[[-0.01 -0.01 -0.01 -0.01]
 [-0.17  0.15  0.08  0.04]
 [ 0.01 -0.06  0.20 -0.14]] Out: -0.01

[-0.133 -1.704 -1.642 -1.258 -0.900  1.489] Out: -0.133

[[ -4.7  15.8 -21.5  -7.8  11.5]
 [  3.3   9.0  19.3   4.5 -18.9]] Out: -4.7

[ 0.3 -1.7 -1.7 -1.1  0.0 -0.5  1.5] Out: 0.3

[[  4.68  19.64  19.78  20.47   3.48]
 [  8.96   9.00  -7.09 -20.28 -13.43]] Out: 4.68

[ 0.01  0.13 -0.06 -0.09] Out: 0.01

[[ 0.10 -0.06 -0.02 -0.11  0.00 -0.06 -0.10]
 [-0.05  0.14  0.08  0.19  0.07  0.14  0.19]
 [ 0.10 -0.07 -0.02 -0.13 -0.01 -0.07 -0.12]] Out: 0.10
---
[  4   9 -38   5 -19]	5
[  4 -11  44  32 -10  -8]	-10
[ 38 -29   0  18  -1 -19 -38]	-19
[-23  23  48   7  -4]	7
[-15  39 -19  21  -5 -29  11]	-29
[ -3  20 -23 -43   7]	-43
[44 16 29 49 50]	49
[-41 -32 -13  11  31]	11
[  0  13 -30  38   9]	38
[ 37  18  28  -1  26   7 -51]	7
---
array([[ 50,  32,  47,  23,  -1],
       [ 13, -28,   4,  20, -24],
       [ 15,   2,   8,  14,   3]]) ⇒ 8

array([-37, -38, -29, -13, -32,  21]) ⇒ -13

array([[-20, -23,   1, -16, -10],
       [ 36,   8,  32, -44, -31]]) ⇒ 32

array([-39,  45,  19,  51,   3, -11]) ⇒ 51

array([ 10,  -3, -22,   1, -20,  40,  44]) ⇒ -20

array([-18,  -2,  26,  15, -11,  28, -45]) ⇒ -11

array([-35, -24,  15,   8, -37, -13]) ⇒ 8

array([[ -2, -40,  10,  10,  19,  10],
       [  3,  13, -10,  -4, -23,   6],
       [ -9,  12, -13,   1, -34,  14]]) ⇒ 1

array([ 50,  36,  34,  48, -50]) ⇒ 34
---
[[ 37  13  16  10]
 [ 13 -10 -17 -41]] | 37, -41

[-40 -10  -7   3   6  24  15] | -40, 15

[[-39  30   7 -24]
 [ 17  30  26 -21]] | -39, -21

[ 13  44 -18  -5] | 13, -5

[  3 -12  21  10  45 -30  35] | 3, 35

[ -3 -51 -28 -36 -40 -32 -23] | -3, -23

[ 19  -4   4   2  18 -40] | 19, -40

[ -2 -31   0  42] | -2, 42

[ 36  45  27  -4 -19  34] | 36, 34
---
[[58 24 13 34 40]
 [42 38 46  7 38]
 [35 79 30 58 55]] → 30

[[69 58 19 26 27 33 31]
 [60 68 54 61 74 30 56]] → 74

[-935 -486   55  856] → -486

[82 83 23  5 37] → 23

[ 99  96 155  43  20 201] → 43

[[390 184 492 270]
 [361 350  50 403]
 [413 273 829 204]] → 273

[  6 -20 -42  46  12  48 -43] → 12
---
[[-14 -18 -21 -18  -6 -27]
 [ 20  23  48   2  -1  24]]: -1

[[ 34   9 -26   3  15]
 [ 37  17 -31  -2  -6]]: -2

[[ 39  11 -50  47 -10   8 -43]
 [-36  46  43  49  29 -20  42]]: -20

[[-22 -37 -23 -36  11]
 [-23 -35 -21 -35  10]]: -35

[[ 34  -2  30  26 -28 -43]
 [-11  25 -12 -31  24 -23]]: 24

[[  2  11  12   0   9   0]
 [ 15 -36 -37 -23 -36  16]]: -36
---
[-48, 51, -37, 45]: 45
[40, 38, -40, -10]: -10
[27, -19, -51, 36]: 36
[-38, 37, -36, 32]: 32
[-12, -15, -21, 45]: 45
[-14, 40, -15, -11]: -11
[-6, -40, 32, -28]: -28
---
69  79  48  44  45  49
48  25  37  45  43  60
gives 45

4806  3223  2680  8416
2535  3686  1805  5496
gives 3686

-367    25   811  -629  -108   197  -486
-326  -389    53  -149   386  -726  -578
gives 386

96  56  61  59  73  95
22  19  70  32  54  29
gives 32

77  75  49  40  38  44  46
52  58  56  46  31  22   9
gives 31

333  232  522  689  411  307
566  484  559  425  910  451
gives 425

 107   -23   574   449   -20
 939   141    50  -960   978
gives 50

62  55  86  49  91  75
80  67  59  83  85   2
gives 83

599  442  844  516
398  287  107  480
gives 287
---
841,401,330,90,618,208 --> 401

7,7,2,7,7,7
2,2,7,2,2,2
--> 7

881,-69,705,469,-627,211 --> -69

4,0,3,6,7,4,4 --> 0

145,834,188,234,382,693,418 --> 834

596,-158,-582,-848,-651,43
-841,-600,-5,614,-164,-533
-302,-600,-844,-504,227,475
--> -158

64,10,5,29,66
85,46,5,82,10
--> 10
---
[[ 21.97   1.37  -0.70  -0.59  -9.39]
 [ 11.99  12.32  17.17  12.20   4.12]
 [ 16.43   4.50  -4.05 -14.54  -5.23]] value -0.59

[[ 124.2  -36.1 -100.3  179.4]
 [ -32.3 -124.2  139.5  180.3]] value 179.4

[ 1.32 -1.37  0.43  0.06 -1.57  0.86 -1.67] value 0.06

[[-0.14 -0.16  0.10  0.00 -0.15  0.06]
 [ 0.04 -0.06  0.15  0.14 -0.01 -0.10]
 [-0.15 -0.13  0.09 -0.12 -0.13  0.06]] value 0.00

[[-19.19  -4.92 -17.08   8.98  -6.51]
 [-15.04  -4.12 -11.64  -2.79  -6.62]
 [-19.19  -7.94 -15.79  13.36 -12.90]] value 8.98

[[-0.979 -1.008  0.708  1.013 -0.452  0.152]
 [-0.734 -1.054 -1.406 -0.864 -0.314  0.674]
 [ 0.038 -0.773  1.624 -1.755 -0.525 -1.877]] value 1.013
---
Q:
array([[-19, -25,  -3, -27,   6,  32, -26],
       [-35, -51, -10,  22, -33,   1, -38]])
A: -26

Q:
array([[ -1, -32,  -3,   8, -11,  -8],
       [  0, -37, -10,   4,  -9,   1],
       [ -6, -27,  11,   8, -27,  11]])
A: 1

Q:
array([[  7, -28, -17,  19, -32, -16,  -8],
       [-24, -14,  33,  17,  -8, -22,   9],
       [ -3,  16, -11, -38,  20,   3,   5]])
A: 9

Q:
array([[  6,  -5,  -1,  -3,  10],
       [ -1,   0,   2,  -2,  11],
       [  5,  42,  -1, -12,   7]])
A: 11

Q:
array([[ -7,  11,  17,   2,   4, -23],
       [-16, -13, -40, -15, -13,  14],
       [ 37,  11,   7,  -3,  34,   1]])
A: 14

Q:
array([[-35,  12, -28, -45,  34],
       [ 47,  33,  36,  26, -29],
       [ -5,  39,  37,   7, -46]])
A: -29

Q:
array([[-51,  -4,  11,  -8,   8,  33],
       [-10, -41,   0, -10,  34, -40],
       [-27,   5,  12, -16, -24,   4]])
A: -40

▸ **TASK BRIEF**: Lines holding the string "gives": find them in the listing above and copy each one.

▸ **OUTPUT OF THE EXERCISE**:
gives 45
gives 3686
gives 386
gives 32
gives 31
gives 425
gives 50
gives 83
gives 287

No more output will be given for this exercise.